**Work item**
Everything in the listing below from the line containing "Each wall is" through the line containing "[-3.7 -4.1] to" must be repeated exactly; the remaining lines are not wanted.

**Information given**
- - - - -

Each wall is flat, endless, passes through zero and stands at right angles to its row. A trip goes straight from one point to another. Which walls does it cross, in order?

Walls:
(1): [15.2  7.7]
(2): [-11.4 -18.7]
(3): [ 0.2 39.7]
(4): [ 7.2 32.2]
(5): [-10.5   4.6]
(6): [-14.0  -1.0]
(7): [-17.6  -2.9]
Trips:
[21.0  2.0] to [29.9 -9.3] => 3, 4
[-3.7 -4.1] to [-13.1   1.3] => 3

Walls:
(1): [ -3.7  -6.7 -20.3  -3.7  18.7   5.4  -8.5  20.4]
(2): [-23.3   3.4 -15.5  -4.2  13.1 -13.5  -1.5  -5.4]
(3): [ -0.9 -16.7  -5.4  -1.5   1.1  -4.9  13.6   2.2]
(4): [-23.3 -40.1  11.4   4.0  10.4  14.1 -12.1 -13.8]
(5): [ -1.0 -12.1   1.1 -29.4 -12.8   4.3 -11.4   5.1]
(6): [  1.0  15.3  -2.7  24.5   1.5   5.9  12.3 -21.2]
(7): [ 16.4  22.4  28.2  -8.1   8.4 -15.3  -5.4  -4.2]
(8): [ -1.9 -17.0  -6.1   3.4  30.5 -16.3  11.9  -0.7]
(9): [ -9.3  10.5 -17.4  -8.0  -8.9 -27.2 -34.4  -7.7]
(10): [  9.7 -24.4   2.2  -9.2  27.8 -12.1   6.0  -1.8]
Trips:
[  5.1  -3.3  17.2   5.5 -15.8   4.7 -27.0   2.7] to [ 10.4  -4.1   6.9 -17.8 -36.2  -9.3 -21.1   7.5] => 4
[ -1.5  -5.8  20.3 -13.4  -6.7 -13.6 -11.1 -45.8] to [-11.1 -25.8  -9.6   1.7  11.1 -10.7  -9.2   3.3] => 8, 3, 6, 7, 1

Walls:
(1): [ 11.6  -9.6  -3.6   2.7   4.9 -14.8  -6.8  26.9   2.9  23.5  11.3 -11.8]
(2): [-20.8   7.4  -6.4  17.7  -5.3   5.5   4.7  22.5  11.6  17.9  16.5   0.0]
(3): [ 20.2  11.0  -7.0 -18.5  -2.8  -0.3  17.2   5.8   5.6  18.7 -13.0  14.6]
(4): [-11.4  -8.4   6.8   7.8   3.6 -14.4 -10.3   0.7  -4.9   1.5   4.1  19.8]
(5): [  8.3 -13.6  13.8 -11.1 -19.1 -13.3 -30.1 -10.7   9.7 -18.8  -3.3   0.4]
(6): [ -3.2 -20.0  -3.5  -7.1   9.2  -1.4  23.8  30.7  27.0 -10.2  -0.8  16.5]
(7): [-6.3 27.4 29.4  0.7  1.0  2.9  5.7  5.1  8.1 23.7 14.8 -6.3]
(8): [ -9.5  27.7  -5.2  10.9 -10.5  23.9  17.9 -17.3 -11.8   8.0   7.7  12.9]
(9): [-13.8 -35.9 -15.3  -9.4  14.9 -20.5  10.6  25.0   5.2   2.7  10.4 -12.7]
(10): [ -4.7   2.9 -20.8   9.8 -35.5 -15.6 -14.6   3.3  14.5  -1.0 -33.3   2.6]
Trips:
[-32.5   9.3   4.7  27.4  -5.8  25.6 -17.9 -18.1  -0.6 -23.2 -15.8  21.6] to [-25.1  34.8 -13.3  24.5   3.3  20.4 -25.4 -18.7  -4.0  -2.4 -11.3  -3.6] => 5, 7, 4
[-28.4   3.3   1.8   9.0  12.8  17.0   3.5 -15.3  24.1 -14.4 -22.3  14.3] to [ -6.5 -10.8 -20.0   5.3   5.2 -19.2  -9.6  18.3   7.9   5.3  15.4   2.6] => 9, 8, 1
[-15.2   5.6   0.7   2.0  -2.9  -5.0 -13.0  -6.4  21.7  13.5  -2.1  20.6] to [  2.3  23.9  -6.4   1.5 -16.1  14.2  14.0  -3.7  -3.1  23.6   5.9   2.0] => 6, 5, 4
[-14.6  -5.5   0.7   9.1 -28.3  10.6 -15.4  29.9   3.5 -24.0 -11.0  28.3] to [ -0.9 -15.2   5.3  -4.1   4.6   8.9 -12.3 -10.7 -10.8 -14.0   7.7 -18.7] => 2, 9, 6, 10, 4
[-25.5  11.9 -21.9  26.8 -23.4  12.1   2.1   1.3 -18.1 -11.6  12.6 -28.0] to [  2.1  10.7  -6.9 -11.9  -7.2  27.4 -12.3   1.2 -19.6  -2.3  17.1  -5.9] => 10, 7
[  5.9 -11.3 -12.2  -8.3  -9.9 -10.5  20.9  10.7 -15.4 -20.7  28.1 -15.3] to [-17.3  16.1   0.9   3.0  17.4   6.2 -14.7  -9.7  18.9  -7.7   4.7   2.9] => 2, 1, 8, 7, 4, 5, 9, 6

- - - - -

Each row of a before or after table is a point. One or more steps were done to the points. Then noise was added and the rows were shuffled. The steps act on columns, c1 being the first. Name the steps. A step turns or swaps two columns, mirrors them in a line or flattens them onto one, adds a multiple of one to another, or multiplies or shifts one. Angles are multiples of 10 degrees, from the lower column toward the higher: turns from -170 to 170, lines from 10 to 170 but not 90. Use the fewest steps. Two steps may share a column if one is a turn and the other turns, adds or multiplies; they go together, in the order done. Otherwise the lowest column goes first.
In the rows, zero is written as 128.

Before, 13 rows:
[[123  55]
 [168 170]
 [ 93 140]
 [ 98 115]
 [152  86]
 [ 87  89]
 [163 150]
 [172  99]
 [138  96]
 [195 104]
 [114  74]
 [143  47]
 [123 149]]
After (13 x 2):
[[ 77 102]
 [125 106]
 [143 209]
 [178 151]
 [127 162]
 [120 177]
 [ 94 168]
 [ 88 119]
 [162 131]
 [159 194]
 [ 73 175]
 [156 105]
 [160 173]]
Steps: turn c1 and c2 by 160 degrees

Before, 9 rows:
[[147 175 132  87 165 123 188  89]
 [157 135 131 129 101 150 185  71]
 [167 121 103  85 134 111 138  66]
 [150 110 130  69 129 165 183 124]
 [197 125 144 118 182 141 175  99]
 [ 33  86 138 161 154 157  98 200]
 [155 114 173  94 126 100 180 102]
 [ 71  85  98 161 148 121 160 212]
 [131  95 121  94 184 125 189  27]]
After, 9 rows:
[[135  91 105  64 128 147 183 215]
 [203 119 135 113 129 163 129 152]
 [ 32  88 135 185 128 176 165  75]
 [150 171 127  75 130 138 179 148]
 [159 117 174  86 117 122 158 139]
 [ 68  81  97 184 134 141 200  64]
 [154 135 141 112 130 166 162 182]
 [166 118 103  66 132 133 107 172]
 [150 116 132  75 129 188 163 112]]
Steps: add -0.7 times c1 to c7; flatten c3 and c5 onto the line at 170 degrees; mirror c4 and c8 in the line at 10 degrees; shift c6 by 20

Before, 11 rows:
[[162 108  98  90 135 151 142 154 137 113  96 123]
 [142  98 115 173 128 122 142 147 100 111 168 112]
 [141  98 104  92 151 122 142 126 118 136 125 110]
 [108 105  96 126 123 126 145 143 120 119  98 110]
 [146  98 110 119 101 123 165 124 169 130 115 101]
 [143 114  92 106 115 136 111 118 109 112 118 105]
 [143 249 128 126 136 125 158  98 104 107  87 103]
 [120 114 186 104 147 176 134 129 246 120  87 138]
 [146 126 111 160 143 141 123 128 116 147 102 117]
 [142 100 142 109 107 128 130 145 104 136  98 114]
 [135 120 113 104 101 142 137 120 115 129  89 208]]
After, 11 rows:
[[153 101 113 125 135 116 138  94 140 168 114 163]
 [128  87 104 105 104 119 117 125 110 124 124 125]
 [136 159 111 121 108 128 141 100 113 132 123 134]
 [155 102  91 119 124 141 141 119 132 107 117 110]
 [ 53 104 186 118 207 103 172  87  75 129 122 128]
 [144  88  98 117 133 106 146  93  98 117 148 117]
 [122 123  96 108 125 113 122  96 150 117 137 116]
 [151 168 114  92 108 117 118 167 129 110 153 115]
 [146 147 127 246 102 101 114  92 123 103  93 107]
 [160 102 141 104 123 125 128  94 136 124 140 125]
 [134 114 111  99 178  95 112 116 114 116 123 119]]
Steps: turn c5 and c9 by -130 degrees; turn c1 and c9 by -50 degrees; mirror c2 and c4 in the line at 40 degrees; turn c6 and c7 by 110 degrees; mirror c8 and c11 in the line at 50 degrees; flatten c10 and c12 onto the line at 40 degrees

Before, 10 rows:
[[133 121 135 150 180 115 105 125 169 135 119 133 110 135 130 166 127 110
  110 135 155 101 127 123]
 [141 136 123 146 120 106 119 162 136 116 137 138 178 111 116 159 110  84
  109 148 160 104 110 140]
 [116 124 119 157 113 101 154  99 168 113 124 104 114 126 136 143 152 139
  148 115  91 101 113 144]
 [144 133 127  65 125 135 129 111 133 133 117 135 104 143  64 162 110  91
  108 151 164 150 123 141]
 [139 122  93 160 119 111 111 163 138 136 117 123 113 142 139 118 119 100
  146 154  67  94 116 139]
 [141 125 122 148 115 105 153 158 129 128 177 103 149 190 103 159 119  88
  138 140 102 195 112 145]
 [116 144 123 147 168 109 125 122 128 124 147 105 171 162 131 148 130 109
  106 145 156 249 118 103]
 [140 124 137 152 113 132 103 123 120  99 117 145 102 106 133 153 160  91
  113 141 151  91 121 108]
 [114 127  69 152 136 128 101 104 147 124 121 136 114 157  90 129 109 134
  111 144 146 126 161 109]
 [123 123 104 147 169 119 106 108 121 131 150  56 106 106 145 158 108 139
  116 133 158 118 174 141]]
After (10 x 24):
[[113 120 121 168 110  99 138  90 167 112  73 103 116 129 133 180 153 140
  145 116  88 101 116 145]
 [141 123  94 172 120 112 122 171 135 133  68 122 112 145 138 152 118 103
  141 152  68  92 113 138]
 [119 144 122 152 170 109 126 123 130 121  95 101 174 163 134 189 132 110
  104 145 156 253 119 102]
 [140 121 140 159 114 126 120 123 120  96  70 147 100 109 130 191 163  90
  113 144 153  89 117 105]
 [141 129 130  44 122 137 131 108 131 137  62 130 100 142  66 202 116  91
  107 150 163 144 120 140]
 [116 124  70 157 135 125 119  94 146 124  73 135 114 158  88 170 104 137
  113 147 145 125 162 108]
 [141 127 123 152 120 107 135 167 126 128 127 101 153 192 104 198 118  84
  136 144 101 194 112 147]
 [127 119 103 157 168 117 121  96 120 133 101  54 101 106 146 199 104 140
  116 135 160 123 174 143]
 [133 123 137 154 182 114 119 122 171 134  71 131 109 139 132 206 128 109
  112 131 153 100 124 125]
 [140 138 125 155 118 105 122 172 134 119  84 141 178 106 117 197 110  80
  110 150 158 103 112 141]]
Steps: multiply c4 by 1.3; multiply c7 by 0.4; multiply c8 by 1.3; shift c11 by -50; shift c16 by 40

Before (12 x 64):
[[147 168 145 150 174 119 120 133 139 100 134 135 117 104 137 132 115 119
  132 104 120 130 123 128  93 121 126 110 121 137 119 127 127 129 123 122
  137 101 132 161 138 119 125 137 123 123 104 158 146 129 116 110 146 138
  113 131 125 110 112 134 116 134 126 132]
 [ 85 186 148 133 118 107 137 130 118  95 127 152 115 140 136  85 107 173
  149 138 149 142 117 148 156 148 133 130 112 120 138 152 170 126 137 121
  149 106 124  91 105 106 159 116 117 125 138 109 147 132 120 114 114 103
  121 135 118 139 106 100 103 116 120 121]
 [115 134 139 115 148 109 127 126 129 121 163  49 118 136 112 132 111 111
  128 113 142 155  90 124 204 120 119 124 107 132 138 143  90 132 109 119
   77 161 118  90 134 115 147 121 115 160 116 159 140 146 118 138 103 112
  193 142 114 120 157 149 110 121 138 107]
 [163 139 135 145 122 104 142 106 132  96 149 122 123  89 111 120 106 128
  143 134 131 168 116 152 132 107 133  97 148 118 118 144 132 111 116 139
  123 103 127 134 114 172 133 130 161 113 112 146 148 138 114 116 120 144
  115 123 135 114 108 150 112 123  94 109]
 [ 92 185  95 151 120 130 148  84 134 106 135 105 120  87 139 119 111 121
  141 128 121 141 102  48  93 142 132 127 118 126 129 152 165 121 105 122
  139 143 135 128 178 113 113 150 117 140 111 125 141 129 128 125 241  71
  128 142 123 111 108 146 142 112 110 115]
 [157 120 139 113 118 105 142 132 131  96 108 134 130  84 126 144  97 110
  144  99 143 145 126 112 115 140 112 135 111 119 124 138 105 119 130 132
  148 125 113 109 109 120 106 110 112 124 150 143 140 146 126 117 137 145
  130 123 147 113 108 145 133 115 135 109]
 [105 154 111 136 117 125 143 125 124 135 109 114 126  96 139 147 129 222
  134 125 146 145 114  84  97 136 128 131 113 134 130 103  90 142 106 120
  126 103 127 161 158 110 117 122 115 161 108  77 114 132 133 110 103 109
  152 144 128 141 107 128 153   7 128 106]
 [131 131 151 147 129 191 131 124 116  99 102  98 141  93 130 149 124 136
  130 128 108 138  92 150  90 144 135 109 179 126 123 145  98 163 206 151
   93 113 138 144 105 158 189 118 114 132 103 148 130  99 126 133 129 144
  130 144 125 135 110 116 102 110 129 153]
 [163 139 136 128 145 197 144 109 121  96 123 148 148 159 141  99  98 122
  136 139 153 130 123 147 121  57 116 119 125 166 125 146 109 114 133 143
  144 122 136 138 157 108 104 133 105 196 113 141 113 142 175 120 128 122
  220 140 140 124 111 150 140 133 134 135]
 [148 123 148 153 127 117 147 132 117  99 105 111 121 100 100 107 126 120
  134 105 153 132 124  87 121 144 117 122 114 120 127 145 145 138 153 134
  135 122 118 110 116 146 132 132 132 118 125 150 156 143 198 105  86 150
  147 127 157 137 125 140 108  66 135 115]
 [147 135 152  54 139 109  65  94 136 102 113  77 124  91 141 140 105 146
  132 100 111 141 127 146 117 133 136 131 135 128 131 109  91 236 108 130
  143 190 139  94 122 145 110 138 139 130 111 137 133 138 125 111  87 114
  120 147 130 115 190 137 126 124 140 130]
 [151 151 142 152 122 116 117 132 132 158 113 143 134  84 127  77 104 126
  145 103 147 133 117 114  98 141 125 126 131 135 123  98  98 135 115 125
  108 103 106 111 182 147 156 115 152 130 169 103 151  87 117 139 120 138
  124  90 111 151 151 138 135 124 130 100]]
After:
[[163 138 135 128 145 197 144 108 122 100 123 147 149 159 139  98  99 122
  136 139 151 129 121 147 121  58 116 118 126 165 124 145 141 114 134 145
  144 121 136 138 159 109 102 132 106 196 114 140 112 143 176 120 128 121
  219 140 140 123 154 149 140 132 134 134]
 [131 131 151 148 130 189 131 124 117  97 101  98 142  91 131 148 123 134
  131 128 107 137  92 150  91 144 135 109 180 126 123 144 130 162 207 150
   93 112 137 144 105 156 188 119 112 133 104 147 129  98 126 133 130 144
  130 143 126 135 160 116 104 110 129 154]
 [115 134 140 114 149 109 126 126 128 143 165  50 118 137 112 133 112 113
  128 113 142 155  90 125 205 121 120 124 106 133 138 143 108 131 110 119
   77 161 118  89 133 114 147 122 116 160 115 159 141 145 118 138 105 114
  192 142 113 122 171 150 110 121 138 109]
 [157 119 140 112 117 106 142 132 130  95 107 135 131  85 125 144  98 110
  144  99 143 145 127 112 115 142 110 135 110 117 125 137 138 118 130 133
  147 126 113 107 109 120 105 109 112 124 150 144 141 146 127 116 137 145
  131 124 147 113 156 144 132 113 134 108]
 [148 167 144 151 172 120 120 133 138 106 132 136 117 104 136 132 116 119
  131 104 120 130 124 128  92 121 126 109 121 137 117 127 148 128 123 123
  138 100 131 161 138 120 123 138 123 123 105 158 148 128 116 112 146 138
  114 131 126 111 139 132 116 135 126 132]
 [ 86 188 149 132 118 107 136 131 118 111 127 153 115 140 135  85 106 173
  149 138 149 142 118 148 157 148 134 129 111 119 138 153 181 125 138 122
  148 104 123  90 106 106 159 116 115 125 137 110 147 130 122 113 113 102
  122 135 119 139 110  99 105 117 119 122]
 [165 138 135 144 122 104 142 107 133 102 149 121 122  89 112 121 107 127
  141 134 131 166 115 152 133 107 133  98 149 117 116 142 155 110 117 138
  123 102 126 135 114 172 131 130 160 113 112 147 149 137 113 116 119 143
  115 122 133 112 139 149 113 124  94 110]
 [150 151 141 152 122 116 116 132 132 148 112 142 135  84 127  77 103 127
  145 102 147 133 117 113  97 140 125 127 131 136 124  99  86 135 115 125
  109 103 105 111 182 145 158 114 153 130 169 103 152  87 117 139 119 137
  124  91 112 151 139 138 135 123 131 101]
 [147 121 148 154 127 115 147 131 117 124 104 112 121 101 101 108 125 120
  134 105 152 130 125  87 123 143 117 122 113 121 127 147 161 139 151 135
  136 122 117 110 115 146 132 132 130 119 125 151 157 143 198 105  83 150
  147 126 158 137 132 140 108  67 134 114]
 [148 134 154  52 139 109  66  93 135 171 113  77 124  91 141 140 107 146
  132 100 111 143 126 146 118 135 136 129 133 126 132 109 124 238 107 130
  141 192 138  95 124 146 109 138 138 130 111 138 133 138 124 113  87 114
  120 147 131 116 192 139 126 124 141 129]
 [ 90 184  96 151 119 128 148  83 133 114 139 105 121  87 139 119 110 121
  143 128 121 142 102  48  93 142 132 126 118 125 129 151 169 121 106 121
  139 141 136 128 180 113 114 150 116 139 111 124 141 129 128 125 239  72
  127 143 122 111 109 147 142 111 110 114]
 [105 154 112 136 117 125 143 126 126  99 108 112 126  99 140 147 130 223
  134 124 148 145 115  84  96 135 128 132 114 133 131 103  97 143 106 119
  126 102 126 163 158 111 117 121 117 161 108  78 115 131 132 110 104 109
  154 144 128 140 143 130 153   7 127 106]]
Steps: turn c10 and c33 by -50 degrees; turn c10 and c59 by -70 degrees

- - - - -

**Your response**
Each wall is flat, endless, passes through zero and stands at right angles to its row. A trip goes straight from one point to another. Which walls does it cross, in order?

Walls:
(1): [15.2  7.7]
(2): [-11.4 -18.7]
(3): [ 0.2 39.7]
(4): [ 7.2 32.2]
(5): [-10.5   4.6]
(6): [-14.0  -1.0]
(7): [-17.6  -2.9]
Trips:
[21.0  2.0] to [29.9 -9.3] => 3, 4
[-3.7 -4.1] to [-13.1   1.3] => 3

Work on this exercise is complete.